# BRIEF:
In the entries below, find the line with "88 144 131 153" and print exactly every line from there up to and including the line with "155 131 142", with no other lines.
== RECORDS SHOWN
A landscape with many valleys, sampled at points; each row gives a point and its height.
From any point a ball takes the steepest step (drop divided by distance) to one of its 2 nearest points. It stops when none of these is lower. Distance is the straight distance between rows; heights are no part of it.
K_546 (h 4.31): [107 139  99 186 185 164  86  31 145 110  92 105 119 144 140  99 151 143
 112 130 137 141 164 126 140 109 135 120 123 102  88 118 151 115 131 125
 137 155  63 120 136 200 109 131  67 147 134 119 200 108 176 138 119]
K_579 (h 2.25): [152 147 168 135 168 121 157 129  88 104  99 104 124 103 132 165 139 132
  88 144 131 153 140 109 135 125 141 156 109 145  99 151 128  93 120 104
 116 165 140  94 152 103 163 129 144 101 126 117 156 143 139 102 109]
K_995 (h 2.03): [183  50 128  85  83 117 152 167 140 144 148 143 120 194 132  92 132 102
 152 120 166 115  90 145 171 132  94 105 100 142 158 130  91 136 150 126
 133  99 164 108 109 157 161 143 170 159  83 137  94 154 103  95 151]
K_58 (h 4.29): [ 97 159 131 113 132 168 132 104 138  94  78 125 114  53 127 159 131 115
 104 141 140 149 157 107 149 105 101 174 167 105  95 125 119 126 152 121
 163 149 110 135 144 109 120 112 144  99 153 125 171 130 153 127  83]
K_559 (h 2.20): [172  92 172 103 128  82 174 172 146 106 140 157 123 195 164 174 148  63
  93 150 126 137 125 127 118 146 119 121 109 157  72 125 108 115 114 133
 110 163 190  19 142 190 147 141 136 145  99 216 129 163 105 114 110]
K_452 (h 3.72): [145 121  75 150 180  97 140  98 129 155 152 136 136 224 109  94 172 139
 160  61 168 144 135 126  96 144 130  64 107 159 147 152 123  83 137 195
 123 143 101 154 138 204 149 134  77 163 126 110 121 141 144 115 168]
K_876 (h 5.27): [ 78 131 120 102  75 102 133 136 116 158 116 127 142  78 127 172 128 109
 126  98 130 199 131 117 104 148  99 113 139 150 138 176  95 169  81 137
 139 106 116 148 117  70 145 105 144 130 151  79 132 114  92 106 107]
K_799 (h 3.16): [187 119 160 143 153  90 142 158  82 153 164 174 124 147 131 107 110  75
 134 126 106  97 113 167 122 126 145 123 132 184 105 131 127 114  82 129
 128  91 164  85 135 128 105 136 128 118  79 114 110 145  64 162 126]
K_886 (h 6.15): [151  84 129 130 174 147 105 105 152 144  76 149  88 134 155 115  84 121
 136  97 119 191 103  92 180 123 146  71 140 163 119 139 132 113  91 146
 185 160 100 150 180 135 178 137 102  90 117  69 120 146  96 119  63]
K_148 (h 4.85): [110 128  87 142 153 173  81  57 169 118  85 121 113  97 148 120 105 163
 124 145 136 144 181 124 169 112 136 140 127  75  64 128 167 122 168 112
 120 175  98 141 115 148 104  98 106 157 166 145 183 120 165 127 136]
K_130 (h 3.77): [135 146 108 176 171 101 164  77 114 113 126 135 152 173 123 132 176  92
 127  71 155 131 142 123  79 135 141 127 125 153 108 111 113 104  85 177
 141 126  95 142 150 159 108 125  88 106  99  90 161 121 142 139 124]
K_540 (h 4.22): [115  85 144  92  77 166  89 160 129 147  99 121 127  98 128  99  71 172
 129 150 131 123 131 113 189 156 131 112 127  87 163 140 139 145 135  88
 107 122 141 146  82  77 141 143 171 153 156 127  85 121 150 100 138]
K_485 (h 4.50): [ 79 105 103 148  93 151 128  66 161  97  97 133 101 108 133 111 146  87
  68 120  69 108 125 100  85  54 123 107 184  95 124 139 101 115 139 188
 115 144 106 143 186 142 100 117 113  94 162 157 117 109 171 136  89]
K_755 (h 3.57): [184  99 141 117 144 113 148 146 127 129 135 166  81 169 153  96  78  72
 119 140 104 114  90 141 140 100 150  87 143 161 113 132 120 118 127 144
 161 126 149  98 167 143 142 148 108 121  87 139  85 138  68 172  99]
K_300 (h 5.31): [ 98 117  97 128 121 169  55 103 186 110 133 128 144  93 145 137 109 200
 168 153 139 135 170 126 168 142 126 154 136  54  92 104 167 168 189  82
 108 158 116 179 102 156 105 104 122 157 156 147 165 106 165 115 159]
K_762 (h 4.10): [101 104 148 131  94 143 138 101 124 109 104 148  87 115 136 122 104  77
  48 141  62  94 117 112 109  75 125 100 179 136 149 157  98 130 122 161
 115 139 125 100 169 113 119 130 116 106 139 162  77 108 138 154  66]
K_418 (h 2.45): [ 80 121  95  89  92 174 129  95 171 119 105 164 117  86 154 132 116  84
 165 154 182 112 138 137 188 104  73 198 166  74  90  94 119 151 199 136
 182  91 113 153 116 146  92 118 167 121 149 129 163 123 136 123  87]
K_534 (h 5.22): [ 80 107 111 125  62 103 106  86 106 198 124 172 145 111 134 105 116 124
 159 126 165 127 155 165 152 168 125 148 104  97  76 133 132 147  86 146
 116  79 123 129  45 105  91 108 129 175 125  93 150 101 125 127 166]
K_45 (h 6.52): [196 105 139 136 147 191  88 156 131 140  95 143  95 172 147  83  62 135
 142 148 113 139  65 114 207 124 152  69 126 161 146 151 143 140 106  98
 166 146 116 123 141 138 180 159 118 128  94 116  64 136 103 159 128]
K_781 (h 2.90): [101  84  79 146 100 122 145  77  93 125  72 135 100 198 161  60 133 101
 130 138 149 125 136 140 142 148 132 120  79 124 102 119 167  91 111 156
 186 125 105 102 118 157 126 166  78 159 113 114 181 114 155 141 102]
K_14 (h 2.76): [155 115 152 132 144  83 163 142  82 148 117 172 125 115 132  92 120  89
 127 113 134 115 119 171 126 118 144 140 119 140 111 141 117  82 114 148
 112 101 136 114 113  92 107 139 147 117  86  77 109 130  99 143 143]
K_607 (h 3.37): [127 161 196 132 160 103 145 150  89 103 170 121 118 130  99 142 202  56
  63 119  96  66 101 141  78 105  77 160 144 198 148 132  90 112 104 106
  92  87 150  57 116 150 115 130 158 121  97 167 111 144 143 130 127]
K_304 (h 3.83): [110  67 133  95 111 150 105 160 150 144  81 108 121 111 140 114  95 204
 117 126 126 158 124  91 156 142 144  80 121  85 160 171 139 124 138 101
  95 167 144 166 115  68 169 135 176 153 182 109  84 124 154  83 150]
K_951 (h 2.72): [117 177 182 127 151 115  35 141 127 147 162 128 135  52 101 201 157 128
 128 102  85 148 147 125 115 129 117 153 184 178 124 147 116 193  82  86
  92 104 111 138  94 112 116  80 145 105 124 104 139 126 114 127 131]
K_623 (h 2.27): [154 101 158 110 143  71 157 157 102 187 121 158 123  93 113 106 132 101
 103 117 118 152 123 159 141 124 128 110 128 158 123 189 121  89 100 138
  75 103 143 104 105 101 140 123 174 142  99  71 106 150  80 118 172]
K_319 (h 3.26): [ 99 136 134  81  72 129 182 170 113 126 124 119 148  88 116 125 108 111
 134 138 152 131 129 132  99 126  93 153 138  99 176 115 102 117 145 136
 125  97 135 136  99  66 110 134 182 114 145 117  96 117 117 115 118]
K_330 (h 6.27): [150 100 149 110 142 119 133 162 146 110 151 134  85 178 145 127 176  92
 146 171 134  63  79 130 170 110  99 149  88 153 146  81 105 151 209 109
 187 105 132 107 183 183 144 161 136 114  73 150 116 169  79 128  92]
K_905 (h 6.67): [202 125 114 126 137 167 123 148 179 111 185 123 179 222 106 154 120 150
 186 129 153 123 108 121  92 161 142  85 111 151 159  98 131 173 108 109
 162 138 142 110 169 177 115 130  98 141 116 162 115 125 112 146 164]
K_671 (h 3.76): [ 84 154 128  85  91 158 171 146 114 113 105 129 123  60 120 166 118 107
 114 151 141 141 151 105 125 113  90 176 160 106 143 120 111 132 153 127
 154 114 132 129 120  84 108 122 161 112 173 147 135 120 132 136  85]
K_416 (h 2.75): [206  89 123 137 178 142 139 102 144 104 104 134 150 205 146 120 152 156
 159 114 229 143 155 136 146 160 123 121  76 115  86 152 144 106 148 113
 123 159 128  93 110 178 121 130 120 159  96 133 168 145 143  84 180]
K_360 (h 4.05): [125 173 129 112  94 108  98 155  79 180 169 115 106 112 101 122 118  93
 144 118 105 164 139 136  94 121 110 119 162 195 145 161 151 170  66 131
 158  98 142  90 101 118 122 120 106 135 141 152 130 136  91 185 126]
K_821 (h 7.16): [ 88 189 110 151 137 123 138  96  96 122  83 108 166  72 114 127 110 156
 106 138 149 143 166 148  90 138 163 130 131 102 100 173 159  96  82 126
  76 133  92 129  64  57  82  96 110 129 157 105 150  99 175 161 189]
K_27 (h 2.36): [111 125 104 124  87 171 159  69 102 116  74 150 139 154 145  93 122  86
 130 168 175 111 133 136 146 144 114 160 118 113  89 105 157 100 118 130
 185 115 106  85  92 141  93 157 123 158 134 141 177 108 172 152 115]
K_962 (h 4.41): [109 114 128 110  69 104 116 135  97 172 154 130  98 137 121 105 123  94
 128 142 107 124 123 134 112 118 112 114 128 154 143 145 134 149 109 147
 136  99 143  82 105 144 125 131 118 160 140 153 113 125 108 159 123]
K_3 (h 1.42): [194  98 159  86 166 121 147 128 191  89 125 147 127 179 159 175 149  97
 140 138 187 146 146 118 130 112 127 119 121 135  60 142 109 109 154 125
 120 178 155  43 128 201 121 122 151 153 109 192 146 184 116 108 144]
K_486 (h 4.95): [144 104 160 176  80 144 151 115 106 107 101 170 135 176 132 115 153 102
  65 141 107  73  90 134 117 148 130 136  88 139 131 120 120 103 106 122
 106 135 142  75 154 154 135 164 112 134  72 139 108 103 167 110 106]
K_465 (h 5.89): [126 197 132 170 204 139 126 128 159  77 175 107 193 113 113 188 123 184
 169  91 132 126 142 118  91 161 160 157 163 113 124  70 141 152 140 118
 129 147 133 206 149 120 116 111 107  80 136 115 131 117 135 134 149]
K_938 (h 2.73): [116 122 150 116  31 182  96 197 140  99 127 130 142 116 131 103  81 153
 153 154  96  67  82 141 187 162 117 127 150  77 209  85 115 177 148  77
 116  90 121 188 100  84 137 143 170 106 107 159  49 100 132 123 109]
K_565 (h 1.75): [ 83 189 142 110 136 119  89 155 125 144 133 131 124  25 112 214 118 129
  94 129  81 152 160 115  91 125 123 168 189 147 111 160 130 175 115 105
 108 138 141 150 133  69 100  59 134 110 163 131 132 126 112 155 112]
K_460 (h 5.92): [122 101 114 100 160 142 105 103 122 154  76 117  98 139 152 105 106 134
 141 104 156 214 130  98 180 131 117  73 117 156 129 165 131 129  97 130
 176 156  92 142 113 120 179 152 119 146 142  75 143 139 136 118 115]
K_103 (h 5.09): [107 139 132 124 127 115 164 106 146  91 156 155 159 112 138 190 161  89
  97 111 110 115 154 129  64 113 145 164 151 114  61 113 114 141 117 131
 117 143 163 102 190 107  48  72 104 111 140 161 151 117 132 149  92]
K_425 (h 6.07): [136  87 109  59 144 112 124 131 190 129 116 151  89  68 144 123  97 147
 132 125 117 137 146 124 120  77 163 104 159  90 114 157 108 112 191 161
 105 151 131 167 139  85 107  99 159 131 154 119  97 134 115 129 138]
K_914 (h 3.21): [119 116 140 144  71 165 114 160 124 110 120 148 113 114 141 100  91 136
 116 152  78  74  66 134 165 130 130 121 143  96 180  98 117 149 145  99
 122 110 111 171 154  96 143 162 136 102 108 144  41  97 117 142  92]
K_555 (h 1.59): [ 76 129  97 136 100 188 116  58 164 100 108 155 157 119 145 111 140  82
 143 148 161 110 133 142 140 113  90 177 158  87  91  88 126 147 131 130
 162 110  92 133 107 179  78 128 109 141 139 142 178  97 184 144 106]
K_927 (h 6.31): [152  88 136 137 131 119 159 131 115 104  61 134 141 107 151 113  75 189
 116 138 157 129 137 127 168 157 182 141  86  59  97 138 164  76 149 114
  96 155 151 145 118  49 130 133 172 101 124 102 111 109 138  85 156]
K_275 (h 6.69): [155  97 121 129 124 166  94 153 111 153  97 124  78 151 156  63  67 169
 125 158  90 122  81 127 188 114 168  78  97 117 146 152 174 107 134 106
 131 147 135 128 130 115 172 163 119 153 142 144  64 141 133 156 135]
K_649 (h 5.74): [139 145 122 127 164 135 142 171 147 100 154 102 120 115 129 134 123 163
 162 145 129  98  89 121 149 116 109 162 115 134 166  66 134 145 209 110
 167 137 135 177 181 126 156 157 133  80 123 135 108 155  98 113 110]
K_374 (h 4.88): [ 94 117  92 124  73 138 194  81 123  97  90 147 108 106 138  95 137  56
  84 135 102 121 139 139  88  77 139 139 164  80 125 121 113  74 146 206
 132 106 125 120 161 103  56 123 127  86 145 160 133 104 158 157  89]
K_436 (h 5.04): [143 121 118 134  97 132 100 129 118 145 151  97 157 151 107 111 112 199
 171 136 148 134 160 130 129 188 136 116  78 115 127 124 158 158 112 100
 134 126 147 122  90 125 129 145 110 167 152 132 159 107 138 117 179]
K_448 (h 6.00): [145 150 111 119 160 141 136 154 135  97 173  96 106 151 127 127 146 143
 156 178 129  83 115 131 153 112 113 177  96 142 142  69 162 156 213  93
 189 129 143 121 160 173 138 152 108 114 119 172 164 158  93 141 119]
K_175 (h 2.80): [146 130 198 117 168  82 175 174  97 102 158 149 113 178 139 158 190  43
  70 134 104 109 115 135 104 128  98 150 113 196 107 117  97 105 123 116
 113 121 186  41 139 177 138 141 138 126  87 181 128 163 116 122 104]
K_473 (h 3.14): [ 68 129 102  83  85 157 100 131 188 113 124 153 129  45 133 135  87 123
 164 135 140 135 138 134 148 112  77 164 208  83 142 104 112 174 192 124
 164 109 115 212 103 127  97 105 146 113 150 125 131 118 137 139 102]
K_396 (h 7.64): [105 104  72 120 111  98 164 110 145 147 114 135 168 138 132 119 129 169
 141  91 161 165 145 136  87 152 158  99  96  93 128 157 122  93 133 162
  87 144 114 177  98  88  86 104 133 150 155  96 121 106 160 107 199]
K_69 (h 5.29): [141 103 166 137  77 137 149 139 123 110 137 150 135 182 130 162 169 100
  91 150 115  73  96 123 133 156 113 156  82 138 130  99 115 150 130  99
 134 119 157  62 154 175 125 150 130 135  92 166 128 127 128  95  90]
K_674 (h 7.13): [166 147 152 109 121  96 160 181 127 125 222  92 155 185  90 151 183 150
 140 141  97  87 133 128  89 147 127 136  87 166 160  90 121 142 122 101
 111 126 189  89 152 162 125 127 122 139 128 189 134 146 127 114 169]
K_730 (h 5.44): [122 167  99 135 184 124 179 145 132  99 140  89 126 111 117 135 129 144
 153  99 131 117 111 102 105  98 138 133 157 128 158  87 108  95 172 164
 168 146 116 220 170 111 157 142 133  66 152 105 113 148 120 121 104]
K_857 (h 6.33): [148  97  97 110 165 120 135  90 186 118 126 149  86 132 147  95 118 116
 129 101 112 120 122 126 107  64 159  76 156 105 123 137  96  84 170 187
 120 153 106 166 170 146 108 114 123 122 128 114 101 146 130 134 139]
K_477 (h 5.19): [ 97 119 147 126  78 101  52 142 109 187 142 128 103  82 122  91 136 166
 150 136 106  78 131 158 189 115 127 141 123 114 142 126 127 158 124 117
  83  64 126 128  63 125 131 129 153 148 114 111 110 124 121 105 155]
K_588 (h 4.06): [ 90 149  87 116 128 130 115 125 143 141 151 109 168 118 132  91  99 169
 209  84 158 158 118 134 109 138 113 105 145 109 173 111 123 158 144 134
 146 104  84 229  66 121 122 137 122 137 153  91 117 115 137 132 169]
K_535 (h 3.25): [188 118 112 134 209 101 164 109 148 116 119 120 134 218 130 112 161 121
 167  88 213 175 171 138 115 150 123  85  99 138 107 162 134  85 148 153
 126 167 118 100 128 204 138 133 103 161 108 142 169 155 138 123 169]
K_48 (h 4.21): [156 134 123 186 174 158 125  82 137 118  81 147 104 216 127  86 149  91
 103 127 128 116 118 125 120 123 156  78 113 158 128 140 143  85  97 143
 127 151  92  75 135 210 137 164  71 158  79 141 142 130 164 147 123]
K_571 (h 4.07): [127 121 111 175 162  97 122  91 123 141 163 153 140 168 111 114 164 119
 131  66 142 133 114 128  84 127 125 105 134 158 140 136 103 113  96 179
 116 127  94 161 147 177 147 126  97 125 102  80 108 126 117 113 142]
K_496 (h 5.41): [118 125  88 114  72 139 124 150 112 129 139 112 152 117 130 101  79 201
 162 164 131 122 144 137 141 178 139 165 100  79 143  97 203 140 154 101
 148 126 163 142  96 102 117 128 114 151 156 159 148 113 133 131 143]
K_913 (h 4.59): [169 142 148 186 125 170 117 132 113 128  96 142 118 203 126  97 145 104
  83 156  86  76  56 141 126 121 158  86  98 175 156 140 123 105  83 106
 125 135 107  90 138 173 152 165  93 161  60 153  86 117 141 153 130]
K_815 (h 5.66): [156 107 200  91 104 165 142 132 155  91 102 148 117 146 139 171 148  64
  86 154 151  84  96 110 154 117  84 150 132 151 126 130  75 136 151 111
 130 127 152  60 147 150 143 154 172 123  93 158  97 146 131  82  94]
K_154 (h 5.64): [ 99 131 127 117 126 127 105 137  92 153 122  90 117  97 123 134 119 130
 142 117 148 202 122 110 151 158  92 125 124 160 155 148 132 155  95 106
 176 122 100 156 106 112 192 147 125 140 146  73 165 127 116 114  90]
K_887 (h 7.83): [129 115  88 115 137 141 132  74 169 117 100 166 162 120 156 112  99 138
 161  93 160 156 161 130  99 123 177  89 142  76  89 131 109 118 124 161
 104 146  92 179 107 102  53  98 121 119 141  94 124  99 181 136 181]
K_970 (h 4.89): [ 74 119 112 108  56 130 112 110 116 169 108 167 131  94 143 135 106 108
 137 122 159 158 144 131 138 150 106 140 146 117  93 153 109 161  94 136
 150  96 114 129  78  95 104 118 128 161 150  92 137 103 130 133 111]
K_982 (h 4.49): [130 123  93 121 122 155 138 109 132 123 137 100 120 161 135 119 134 128
 123 145 121 151 134 109 101 100 129 106 130 133 136 148 148 120 126 138
 152 175 125  90 157 176 134 151  89 165 171 174 160 143 151 153 117]
K_152 (h 3.90): [114 156 166 111 119 136 152 129 104 107 128 111 139  91  92 148 169  82
  63 128 143 106 118 120  87  96  74 157 157 164 153 142  84 109 120 119
 102 113 124  77  97 117 130 131 173 126 126 140 110 123 168 108 131]
K_638 (h 6.92): [186 182 144 135 173 126 130 143 142 120 220 111 166 179  84 155 157 141
 165 101 125  95 139 140  74 148 140 122 115 160 148 103 128 154 100 113
 108 122 159 113 152 159 105 117 104 130 115 158 129 141 125 141 180]
K_261 (h 4.42): [151 156 155 146 167  69  76 155  90 184 196  94 104 111 103 117 175 151
 145 114  98 119 139 153 140 111 123 123 104 177 140 145 128 156 119 111
  89  93 132 120 106 157 158 119 129 141 106 112 158 158  91 111 158]
K_965 (h 2.19): [ 98 166 168 189 136  95 129 156  44 159 129  58 159  92  89 128 147 169
  86 127  94 138 113 139 133 164 123 139 109 156 165 167 158 110  67 105
  77 109 130 138  90  86 186 147 150 122 116  76 137 125 119 106 154]
K_42 (h 7.44): [ 97 155  77 174 138  98 153  86 105 128 116 105 166 129 135 104 114 187
 133 122 135 134 153 131  89 161 174 126 100  94 113 138 160  75 117 157
 106 144 101 178 111  88 114 123  99 114 157 103 142  99 167 145 175]
K_405 (h 4.66): [147 102 126 132 100 154  77 145 128 154 128  79 150 144 122  85  97 227
 166 133 137 137 128 126 180 177 134  99  89 104 167 137 161 157 114  78
 109 119 136 159  46  89 158 146 149 156 145 113 122 120 151  99 198]
K_112 (h 4.28): [127 144 119 119 124  97  91 152 139 187 168 118 175 106 112 118 117 168
 205  85 145 176 155 142 133 161 124 109 127 122 143 138 141 183 100 132
 116  89 119 180  64  99 122 102 130 143 133  80 151 129  96 133 187]
K_769 (h 3.69): [ 65 152  94 115 120 119 121 123 160 123 137 123 147  72 129 139 114 140
 177  94 143 170 124 121  98 127 108 135 185 112 151 119 100 168 152 139
 150 115  94 229  99 116 121 124 127 110 150  87 130 116 129 141 123]
K_254 (h 5.55): [135 188 112 161 180 129 119 122 139 102 179  97 176 106 101 138 129 193
 170 125 140 103 163 150  91 152 137 159 128 101 119  89 164 145 153 114
 109 139 125 169 119 127 105 121  89 126 142 139 168 120 131 156 173]
K_758 (h 5.71): [123 176  84 151 171 107 194 114  85 124 114 105  99 123 123 113 128 105
 118 103 114 146 129 109  88  89 158 125 157 147 137 125 124  58 123 199
 167 127 112 171 166 101 145 145 103  67 159 108 133 139 140 156 108]
K_391 (h 5.61): [ 67  88 116 133  80  84 121 102  96 181  89 148 113 100 151 122 111 155
 105 153 142 103 158 162 171 160 150 161  70  61  81 148 149 107 136 130
  95  99 133 122  81  84 109 101 156 175 141 109 128 104 125 103 141]
K_87 (h 5.95): [ 82  88 138 146 106  80 135 136 104 150  82 126 115  88 144 110 118 182
  89 148 116 115 135 149 162 146 157 139  61  69 125 155 153  70 136 134
  61 123 134 133 116  79 141 117 155 145 138  87 117 107 130  82 143]
K_427 (h 4.78): [115 163 138 139 162  71  81 133 111 166 195 120 104  94 108 137 176 137
 135 125  86  80 150 160  98  89 126 157 126 148 111 126 137 150 139 128
  93  94 133 117 109 160 107 104 113 138 112 126 142 140  98 141 162]
K_402 (h 4.81): [ 89 139  94 137 126 142 158 116 125 112 130  79 106 126 121 109 162 142
  94 160 101 117 126 110 100  81 122 135 120 111 154 132 154 105 172 139
 125 161 127 108 168 152 149 150 114 138 181 172 146 134 153 141 109]
K_139 (h 5.49): [ 86 116 144 108 110 107  89 140 137 155 122 144  85  60 133  96 125 133
 134 140 115  82 132 158 158  97 125 152 132  94 133 129 110 122 179 129
  98  91 115 146  88 114 123 132 168 131 117 105  92 124 117 123 132]
K_70 (h 3.96): [153 113 142 108 135 140 153 128 140 100 108 143  52 125 147 104  91  76
  84 159  72 102 108 121 134  53 143  96 163 136 131 148 106  95 157 156
 151 149 138  98 178 135 140 144 122 109 125 175  71 138 115 170  83]
K_294 (h 6.89): [125  92 149 100  69 145 125 145  90 162  80 151  65 145 152  80  74 117
  96 174  99 111 104 130 196 136 140  95  97 119 140 164 148 111 100 126
 126 120 148  62 105 112 159 175 135 163 133 156  82 136 127 144 102]
K_168 (h 6.56): [163 104 118 106 133 158 157 126 127 100  71 129 125 115 144  98  79 148
 121 147 148 151 138 113 138 110 173 118 124  93 115 147 154  77 135 129
 117 168 133 123 121  69 113 144 156 107 147 123 106 127 161 120 160]
K_852 (h 3.82): [132 108 105 175 166 147 127  44 167 102  72 138 110 196 137  99 164  89
 101 111 144 134 151 110 122 100 143 104 113 119  98 124 120  85 124 171
 123 154  91 103 141 208 105 139  76 155  95 134 180 131 191 107 120]
K_955 (h 5.28): [ 88 127  98 128  76 124 193 111 115  89 129 159 158 105 142 145 142 101
 103 151 101  95 148 141  75 121 129 180 126  64 112  96 140 107 153 147
 118 117 161 109 172  89  50 100 129 107 162 172 145  94 135 152  96]
K_422 (h 1.47): [102 147 149 165 151  57 154 156  57 192 117 108 164  93  94 118 162 137
  76 117 114 157 131 163 131 150 125 137 101 159 152 200 149  80  69 122
  48  99 121 110  84  74 155 113 156 133  95  58 135 138 101 106 185]
K_463 (h 5.15): [ 70 189 100 158 145  74 100 118 109 146 177  95 129  77 119 111 156 165
 146 136  97  90 153 160  78 109 133 172 138 105 128 120 168 141 155 134
 104 103 124 161 100 129 102 110  93 122 144 131 152 128 112 175 168]
K_842 (h 3.46): [143 158 118 133 169 168  77 107 161 112 156 119 145 138 117 208 115 136
 127 123 129 212 153  91 116 150 123 125 147 163 117 105 153 176  89  88
 173 157 119 109 173 172 128  96  81 114 140 147 163 125 128 142  68]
====
# OUTPUT OF THE EXERCISE:
  88 144 131 153 140 109 135 125 141 156 109 145  99 151 128  93 120 104
 116 165 140  94 152 103 163 129 144 101 126 117 156 143 139 102 109]
K_995 (h 2.03): [183  50 128  85  83 117 152 167 140 144 148 143 120 194 132  92 132 102
 152 120 166 115  90 145 171 132  94 105 100 142 158 130  91 136 150 126
 133  99 164 108 109 157 161 143 170 159  83 137  94 154 103  95 151]
K_58 (h 4.29): [ 97 159 131 113 132 168 132 104 138  94  78 125 114  53 127 159 131 115
 104 141 140 149 157 107 149 105 101 174 167 105  95 125 119 126 152 121
 163 149 110 135 144 109 120 112 144  99 153 125 171 130 153 127  83]
K_559 (h 2.20): [172  92 172 103 128  82 174 172 146 106 140 157 123 195 164 174 148  63
  93 150 126 137 125 127 118 146 119 121 109 157  72 125 108 115 114 133
 110 163 190  19 142 190 147 141 136 145  99 216 129 163 105 114 110]
K_452 (h 3.72): [145 121  75 150 180  97 140  98 129 155 152 136 136 224 109  94 172 139
 160  61 168 144 135 126  96 144 130  64 107 159 147 152 123  83 137 195
 123 143 101 154 138 204 149 134  77 163 126 110 121 141 144 115 168]
K_876 (h 5.27): [ 78 131 120 102  75 102 133 136 116 158 116 127 142  78 127 172 128 109
 126  98 130 199 131 117 104 148  99 113 139 150 138 176  95 169  81 137
 139 106 116 148 117  70 145 105 144 130 151  79 132 114  92 106 107]
K_799 (h 3.16): [187 119 160 143 153  90 142 158  82 153 164 174 124 147 131 107 110  75
 134 126 106  97 113 167 122 126 145 123 132 184 105 131 127 114  82 129
 128  91 164  85 135 128 105 136 128 118  79 114 110 145  64 162 126]
K_886 (h 6.15): [151  84 129 130 174 147 105 105 152 144  76 149  88 134 155 115  84 121
 136  97 119 191 103  92 180 123 146  71 140 163 119 139 132 113  91 146
 185 160 100 150 180 135 178 137 102  90 117  69 120 146  96 119  63]
K_148 (h 4.85): [110 128  87 142 153 173  81  57 169 118  85 121 113  97 148 120 105 163
 124 145 136 144 181 124 169 112 136 140 127  75  64 128 167 122 168 112
 120 175  98 141 115 148 104  98 106 157 166 145 183 120 165 127 136]
K_130 (h 3.77): [135 146 108 176 171 101 164  77 114 113 126 135 152 173 123 132 176  92
 127  71 155 131 142 123  79 135 141 127 125 153 108 111 113 104  85 177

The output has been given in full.